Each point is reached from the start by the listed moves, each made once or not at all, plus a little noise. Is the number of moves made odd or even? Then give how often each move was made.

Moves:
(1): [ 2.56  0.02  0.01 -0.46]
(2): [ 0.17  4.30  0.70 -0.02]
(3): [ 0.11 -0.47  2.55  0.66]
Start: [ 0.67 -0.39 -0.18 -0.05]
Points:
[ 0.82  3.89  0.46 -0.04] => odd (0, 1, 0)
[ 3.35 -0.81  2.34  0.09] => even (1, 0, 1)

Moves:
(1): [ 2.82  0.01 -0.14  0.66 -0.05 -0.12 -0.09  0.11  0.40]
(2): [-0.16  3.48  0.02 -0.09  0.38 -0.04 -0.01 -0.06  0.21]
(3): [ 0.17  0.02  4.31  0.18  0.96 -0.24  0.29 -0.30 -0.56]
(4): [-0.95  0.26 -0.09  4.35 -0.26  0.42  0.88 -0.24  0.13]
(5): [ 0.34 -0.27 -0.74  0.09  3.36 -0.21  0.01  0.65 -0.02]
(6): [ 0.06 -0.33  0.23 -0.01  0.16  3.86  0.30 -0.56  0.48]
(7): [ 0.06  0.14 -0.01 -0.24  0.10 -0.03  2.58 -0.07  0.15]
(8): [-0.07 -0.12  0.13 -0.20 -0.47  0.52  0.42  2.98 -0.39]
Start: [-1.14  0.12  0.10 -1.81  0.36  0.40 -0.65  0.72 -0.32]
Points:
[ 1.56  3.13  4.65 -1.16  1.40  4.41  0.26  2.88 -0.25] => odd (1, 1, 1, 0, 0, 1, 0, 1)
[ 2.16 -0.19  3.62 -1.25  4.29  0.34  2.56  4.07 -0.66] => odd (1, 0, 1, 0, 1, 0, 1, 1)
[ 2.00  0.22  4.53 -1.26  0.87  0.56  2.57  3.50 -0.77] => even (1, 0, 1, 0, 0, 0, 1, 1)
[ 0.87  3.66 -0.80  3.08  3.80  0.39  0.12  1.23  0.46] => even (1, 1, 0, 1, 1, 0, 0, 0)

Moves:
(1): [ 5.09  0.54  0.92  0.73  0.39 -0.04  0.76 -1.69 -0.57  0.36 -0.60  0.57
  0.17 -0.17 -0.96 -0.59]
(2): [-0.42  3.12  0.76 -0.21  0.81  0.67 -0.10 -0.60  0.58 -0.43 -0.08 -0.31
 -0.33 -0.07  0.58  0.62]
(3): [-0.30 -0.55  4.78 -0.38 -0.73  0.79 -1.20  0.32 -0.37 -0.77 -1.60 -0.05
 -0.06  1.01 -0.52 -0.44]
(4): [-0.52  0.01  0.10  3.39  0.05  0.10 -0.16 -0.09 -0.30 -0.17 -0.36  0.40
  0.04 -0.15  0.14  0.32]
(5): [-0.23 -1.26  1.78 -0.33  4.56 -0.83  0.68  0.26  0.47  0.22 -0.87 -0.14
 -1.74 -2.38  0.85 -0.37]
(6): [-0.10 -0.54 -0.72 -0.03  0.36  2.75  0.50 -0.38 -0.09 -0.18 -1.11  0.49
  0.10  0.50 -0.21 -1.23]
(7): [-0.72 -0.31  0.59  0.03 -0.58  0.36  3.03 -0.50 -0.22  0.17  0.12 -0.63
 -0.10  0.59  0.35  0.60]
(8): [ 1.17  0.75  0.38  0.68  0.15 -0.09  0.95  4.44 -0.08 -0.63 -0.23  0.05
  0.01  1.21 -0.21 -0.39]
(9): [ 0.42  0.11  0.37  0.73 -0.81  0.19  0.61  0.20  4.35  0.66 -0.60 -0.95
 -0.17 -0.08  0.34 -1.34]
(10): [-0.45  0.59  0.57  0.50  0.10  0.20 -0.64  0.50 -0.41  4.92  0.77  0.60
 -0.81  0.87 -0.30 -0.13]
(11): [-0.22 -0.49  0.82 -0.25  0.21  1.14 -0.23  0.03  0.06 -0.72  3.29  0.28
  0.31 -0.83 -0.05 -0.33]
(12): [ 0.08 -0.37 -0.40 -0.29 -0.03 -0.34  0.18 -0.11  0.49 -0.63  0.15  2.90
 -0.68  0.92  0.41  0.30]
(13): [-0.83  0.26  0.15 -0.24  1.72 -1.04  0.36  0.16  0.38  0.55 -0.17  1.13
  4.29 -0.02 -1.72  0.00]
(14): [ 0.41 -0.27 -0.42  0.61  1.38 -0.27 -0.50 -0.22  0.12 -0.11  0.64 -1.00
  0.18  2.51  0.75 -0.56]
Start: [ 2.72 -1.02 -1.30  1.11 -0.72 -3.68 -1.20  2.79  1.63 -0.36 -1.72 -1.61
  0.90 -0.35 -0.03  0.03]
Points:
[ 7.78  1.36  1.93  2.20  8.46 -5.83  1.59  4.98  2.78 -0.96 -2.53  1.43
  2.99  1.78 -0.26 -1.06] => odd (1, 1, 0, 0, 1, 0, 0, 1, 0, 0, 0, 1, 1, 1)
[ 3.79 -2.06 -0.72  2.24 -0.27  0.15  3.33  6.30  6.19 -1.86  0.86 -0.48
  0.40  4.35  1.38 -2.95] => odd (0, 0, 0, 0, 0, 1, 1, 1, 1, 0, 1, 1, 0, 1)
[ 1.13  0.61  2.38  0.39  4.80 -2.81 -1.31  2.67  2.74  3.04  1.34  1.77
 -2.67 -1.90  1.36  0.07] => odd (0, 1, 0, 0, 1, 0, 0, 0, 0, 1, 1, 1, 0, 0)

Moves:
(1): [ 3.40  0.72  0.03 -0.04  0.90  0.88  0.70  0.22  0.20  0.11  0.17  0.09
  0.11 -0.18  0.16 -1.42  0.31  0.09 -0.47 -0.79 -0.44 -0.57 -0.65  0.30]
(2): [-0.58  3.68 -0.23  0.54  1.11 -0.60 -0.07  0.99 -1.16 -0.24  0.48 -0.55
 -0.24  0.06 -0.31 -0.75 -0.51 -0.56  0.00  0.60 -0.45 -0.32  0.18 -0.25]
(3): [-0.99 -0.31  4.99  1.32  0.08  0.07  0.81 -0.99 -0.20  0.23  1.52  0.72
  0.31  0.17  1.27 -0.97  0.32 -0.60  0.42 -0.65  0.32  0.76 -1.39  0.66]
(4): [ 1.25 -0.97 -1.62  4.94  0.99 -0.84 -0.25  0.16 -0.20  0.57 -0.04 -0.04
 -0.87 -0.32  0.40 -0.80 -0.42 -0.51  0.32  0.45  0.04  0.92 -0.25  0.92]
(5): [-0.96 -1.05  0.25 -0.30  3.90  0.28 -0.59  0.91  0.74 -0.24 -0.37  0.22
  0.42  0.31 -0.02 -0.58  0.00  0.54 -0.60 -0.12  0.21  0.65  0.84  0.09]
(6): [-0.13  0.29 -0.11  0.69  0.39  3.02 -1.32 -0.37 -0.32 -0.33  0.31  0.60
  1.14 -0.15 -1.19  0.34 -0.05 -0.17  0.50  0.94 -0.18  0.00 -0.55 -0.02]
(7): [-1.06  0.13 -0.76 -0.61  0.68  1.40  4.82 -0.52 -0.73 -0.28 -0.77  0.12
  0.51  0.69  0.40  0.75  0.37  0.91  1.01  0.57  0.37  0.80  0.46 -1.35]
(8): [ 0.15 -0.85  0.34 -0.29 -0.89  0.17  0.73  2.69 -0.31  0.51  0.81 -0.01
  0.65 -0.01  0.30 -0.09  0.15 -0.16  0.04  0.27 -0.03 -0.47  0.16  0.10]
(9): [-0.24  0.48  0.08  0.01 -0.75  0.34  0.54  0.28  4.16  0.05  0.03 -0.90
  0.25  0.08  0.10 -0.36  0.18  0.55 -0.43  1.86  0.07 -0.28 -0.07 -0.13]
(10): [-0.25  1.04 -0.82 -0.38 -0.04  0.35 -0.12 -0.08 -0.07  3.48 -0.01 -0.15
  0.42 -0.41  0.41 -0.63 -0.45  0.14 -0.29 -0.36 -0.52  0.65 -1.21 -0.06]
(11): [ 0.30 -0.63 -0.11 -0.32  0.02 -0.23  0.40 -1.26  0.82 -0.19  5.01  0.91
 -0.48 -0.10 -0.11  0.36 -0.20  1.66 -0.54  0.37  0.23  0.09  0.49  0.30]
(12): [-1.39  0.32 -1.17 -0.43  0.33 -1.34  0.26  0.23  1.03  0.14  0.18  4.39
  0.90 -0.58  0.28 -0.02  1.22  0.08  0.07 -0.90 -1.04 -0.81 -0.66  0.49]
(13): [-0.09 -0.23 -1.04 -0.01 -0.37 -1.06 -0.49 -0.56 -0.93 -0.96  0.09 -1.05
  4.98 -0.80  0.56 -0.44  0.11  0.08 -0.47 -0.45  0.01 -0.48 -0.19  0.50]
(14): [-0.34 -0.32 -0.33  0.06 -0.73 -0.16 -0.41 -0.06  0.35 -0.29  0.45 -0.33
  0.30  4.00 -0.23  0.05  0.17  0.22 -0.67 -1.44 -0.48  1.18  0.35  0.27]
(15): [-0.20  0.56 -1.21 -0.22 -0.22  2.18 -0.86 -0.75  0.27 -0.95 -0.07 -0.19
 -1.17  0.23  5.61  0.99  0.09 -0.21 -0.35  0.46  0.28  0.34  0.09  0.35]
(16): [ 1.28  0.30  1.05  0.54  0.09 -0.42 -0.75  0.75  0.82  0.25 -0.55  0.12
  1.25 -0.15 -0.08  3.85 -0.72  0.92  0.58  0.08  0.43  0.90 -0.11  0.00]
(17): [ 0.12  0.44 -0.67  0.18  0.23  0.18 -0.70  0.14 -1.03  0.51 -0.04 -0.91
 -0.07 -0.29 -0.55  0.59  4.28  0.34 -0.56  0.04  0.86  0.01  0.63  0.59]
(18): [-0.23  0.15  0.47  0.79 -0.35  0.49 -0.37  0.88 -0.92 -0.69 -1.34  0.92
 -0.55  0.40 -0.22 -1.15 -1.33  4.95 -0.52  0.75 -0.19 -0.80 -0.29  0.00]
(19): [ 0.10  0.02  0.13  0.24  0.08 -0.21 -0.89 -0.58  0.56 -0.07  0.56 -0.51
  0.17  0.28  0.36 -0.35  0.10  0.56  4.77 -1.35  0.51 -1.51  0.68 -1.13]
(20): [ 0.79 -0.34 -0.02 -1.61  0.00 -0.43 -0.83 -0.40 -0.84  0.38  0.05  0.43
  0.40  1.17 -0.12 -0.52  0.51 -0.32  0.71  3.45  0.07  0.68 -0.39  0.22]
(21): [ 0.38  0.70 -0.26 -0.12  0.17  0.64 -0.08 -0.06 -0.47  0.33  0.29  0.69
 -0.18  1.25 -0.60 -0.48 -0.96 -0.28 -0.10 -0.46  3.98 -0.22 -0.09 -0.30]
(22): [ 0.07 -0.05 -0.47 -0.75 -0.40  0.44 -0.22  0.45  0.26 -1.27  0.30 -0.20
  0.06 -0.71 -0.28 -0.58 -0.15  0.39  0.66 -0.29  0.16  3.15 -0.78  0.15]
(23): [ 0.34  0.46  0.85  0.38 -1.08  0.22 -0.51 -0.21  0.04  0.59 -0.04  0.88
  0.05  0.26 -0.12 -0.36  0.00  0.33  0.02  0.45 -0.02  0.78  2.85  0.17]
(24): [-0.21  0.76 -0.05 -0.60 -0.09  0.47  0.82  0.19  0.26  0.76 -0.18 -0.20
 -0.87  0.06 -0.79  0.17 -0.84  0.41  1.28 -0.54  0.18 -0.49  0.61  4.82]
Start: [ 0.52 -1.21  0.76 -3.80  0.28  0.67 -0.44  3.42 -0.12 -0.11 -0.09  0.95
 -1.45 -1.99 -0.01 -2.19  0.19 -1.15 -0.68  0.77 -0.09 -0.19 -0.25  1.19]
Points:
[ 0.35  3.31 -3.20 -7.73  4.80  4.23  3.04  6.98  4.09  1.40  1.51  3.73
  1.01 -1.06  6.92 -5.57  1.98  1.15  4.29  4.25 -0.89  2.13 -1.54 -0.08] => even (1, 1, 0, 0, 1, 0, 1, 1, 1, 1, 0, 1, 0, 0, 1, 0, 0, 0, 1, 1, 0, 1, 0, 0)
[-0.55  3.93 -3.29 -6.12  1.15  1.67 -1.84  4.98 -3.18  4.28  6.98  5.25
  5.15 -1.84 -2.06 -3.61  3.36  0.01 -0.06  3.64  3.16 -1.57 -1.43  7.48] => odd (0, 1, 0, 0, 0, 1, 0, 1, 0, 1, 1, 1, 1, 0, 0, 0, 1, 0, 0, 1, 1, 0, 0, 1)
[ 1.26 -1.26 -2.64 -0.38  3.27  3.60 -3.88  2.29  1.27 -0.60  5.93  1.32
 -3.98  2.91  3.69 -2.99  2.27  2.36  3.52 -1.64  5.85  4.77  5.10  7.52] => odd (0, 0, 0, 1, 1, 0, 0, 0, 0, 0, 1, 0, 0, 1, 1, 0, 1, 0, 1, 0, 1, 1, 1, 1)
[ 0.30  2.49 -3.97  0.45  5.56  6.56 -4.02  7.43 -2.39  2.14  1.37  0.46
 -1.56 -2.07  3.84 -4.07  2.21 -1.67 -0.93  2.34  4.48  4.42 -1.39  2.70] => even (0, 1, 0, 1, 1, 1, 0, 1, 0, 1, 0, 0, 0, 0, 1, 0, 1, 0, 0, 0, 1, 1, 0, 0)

Task description →
A verbatim transcription is needed of the lines above, starting at the line with "0.31 -0.83 -0.05 -0.33]" and ending at the line with "-0.28 -0.07 -0.13]", both included, and of nothing else.

Written answer →
  0.31 -0.83 -0.05 -0.33]
(12): [ 0.08 -0.37 -0.40 -0.29 -0.03 -0.34  0.18 -0.11  0.49 -0.63  0.15  2.90
 -0.68  0.92  0.41  0.30]
(13): [-0.83  0.26  0.15 -0.24  1.72 -1.04  0.36  0.16  0.38  0.55 -0.17  1.13
  4.29 -0.02 -1.72  0.00]
(14): [ 0.41 -0.27 -0.42  0.61  1.38 -0.27 -0.50 -0.22  0.12 -0.11  0.64 -1.00
  0.18  2.51  0.75 -0.56]
Start: [ 2.72 -1.02 -1.30  1.11 -0.72 -3.68 -1.20  2.79  1.63 -0.36 -1.72 -1.61
  0.90 -0.35 -0.03  0.03]
Points:
[ 7.78  1.36  1.93  2.20  8.46 -5.83  1.59  4.98  2.78 -0.96 -2.53  1.43
  2.99  1.78 -0.26 -1.06] => odd (1, 1, 0, 0, 1, 0, 0, 1, 0, 0, 0, 1, 1, 1)
[ 3.79 -2.06 -0.72  2.24 -0.27  0.15  3.33  6.30  6.19 -1.86  0.86 -0.48
  0.40  4.35  1.38 -2.95] => odd (0, 0, 0, 0, 0, 1, 1, 1, 1, 0, 1, 1, 0, 1)
[ 1.13  0.61  2.38  0.39  4.80 -2.81 -1.31  2.67  2.74  3.04  1.34  1.77
 -2.67 -1.90  1.36  0.07] => odd (0, 1, 0, 0, 1, 0, 0, 0, 0, 1, 1, 1, 0, 0)

Moves:
(1): [ 3.40  0.72  0.03 -0.04  0.90  0.88  0.70  0.22  0.20  0.11  0.17  0.09
  0.11 -0.18  0.16 -1.42  0.31  0.09 -0.47 -0.79 -0.44 -0.57 -0.65  0.30]
(2): [-0.58  3.68 -0.23  0.54  1.11 -0.60 -0.07  0.99 -1.16 -0.24  0.48 -0.55
 -0.24  0.06 -0.31 -0.75 -0.51 -0.56  0.00  0.60 -0.45 -0.32  0.18 -0.25]
(3): [-0.99 -0.31  4.99  1.32  0.08  0.07  0.81 -0.99 -0.20  0.23  1.52  0.72
  0.31  0.17  1.27 -0.97  0.32 -0.60  0.42 -0.65  0.32  0.76 -1.39  0.66]
(4): [ 1.25 -0.97 -1.62  4.94  0.99 -0.84 -0.25  0.16 -0.20  0.57 -0.04 -0.04
 -0.87 -0.32  0.40 -0.80 -0.42 -0.51  0.32  0.45  0.04  0.92 -0.25  0.92]
(5): [-0.96 -1.05  0.25 -0.30  3.90  0.28 -0.59  0.91  0.74 -0.24 -0.37  0.22
  0.42  0.31 -0.02 -0.58  0.00  0.54 -0.60 -0.12  0.21  0.65  0.84  0.09]
(6): [-0.13  0.29 -0.11  0.69  0.39  3.02 -1.32 -0.37 -0.32 -0.33  0.31  0.60
  1.14 -0.15 -1.19  0.34 -0.05 -0.17  0.50  0.94 -0.18  0.00 -0.55 -0.02]
(7): [-1.06  0.13 -0.76 -0.61  0.68  1.40  4.82 -0.52 -0.73 -0.28 -0.77  0.12
  0.51  0.69  0.40  0.75  0.37  0.91  1.01  0.57  0.37  0.80  0.46 -1.35]
(8): [ 0.15 -0.85  0.34 -0.29 -0.89  0.17  0.73  2.69 -0.31  0.51  0.81 -0.01
  0.65 -0.01  0.30 -0.09  0.15 -0.16  0.04  0.27 -0.03 -0.47  0.16  0.10]
(9): [-0.24  0.48  0.08  0.01 -0.75  0.34  0.54  0.28  4.16  0.05  0.03 -0.90
  0.25  0.08  0.10 -0.36  0.18  0.55 -0.43  1.86  0.07 -0.28 -0.07 -0.13]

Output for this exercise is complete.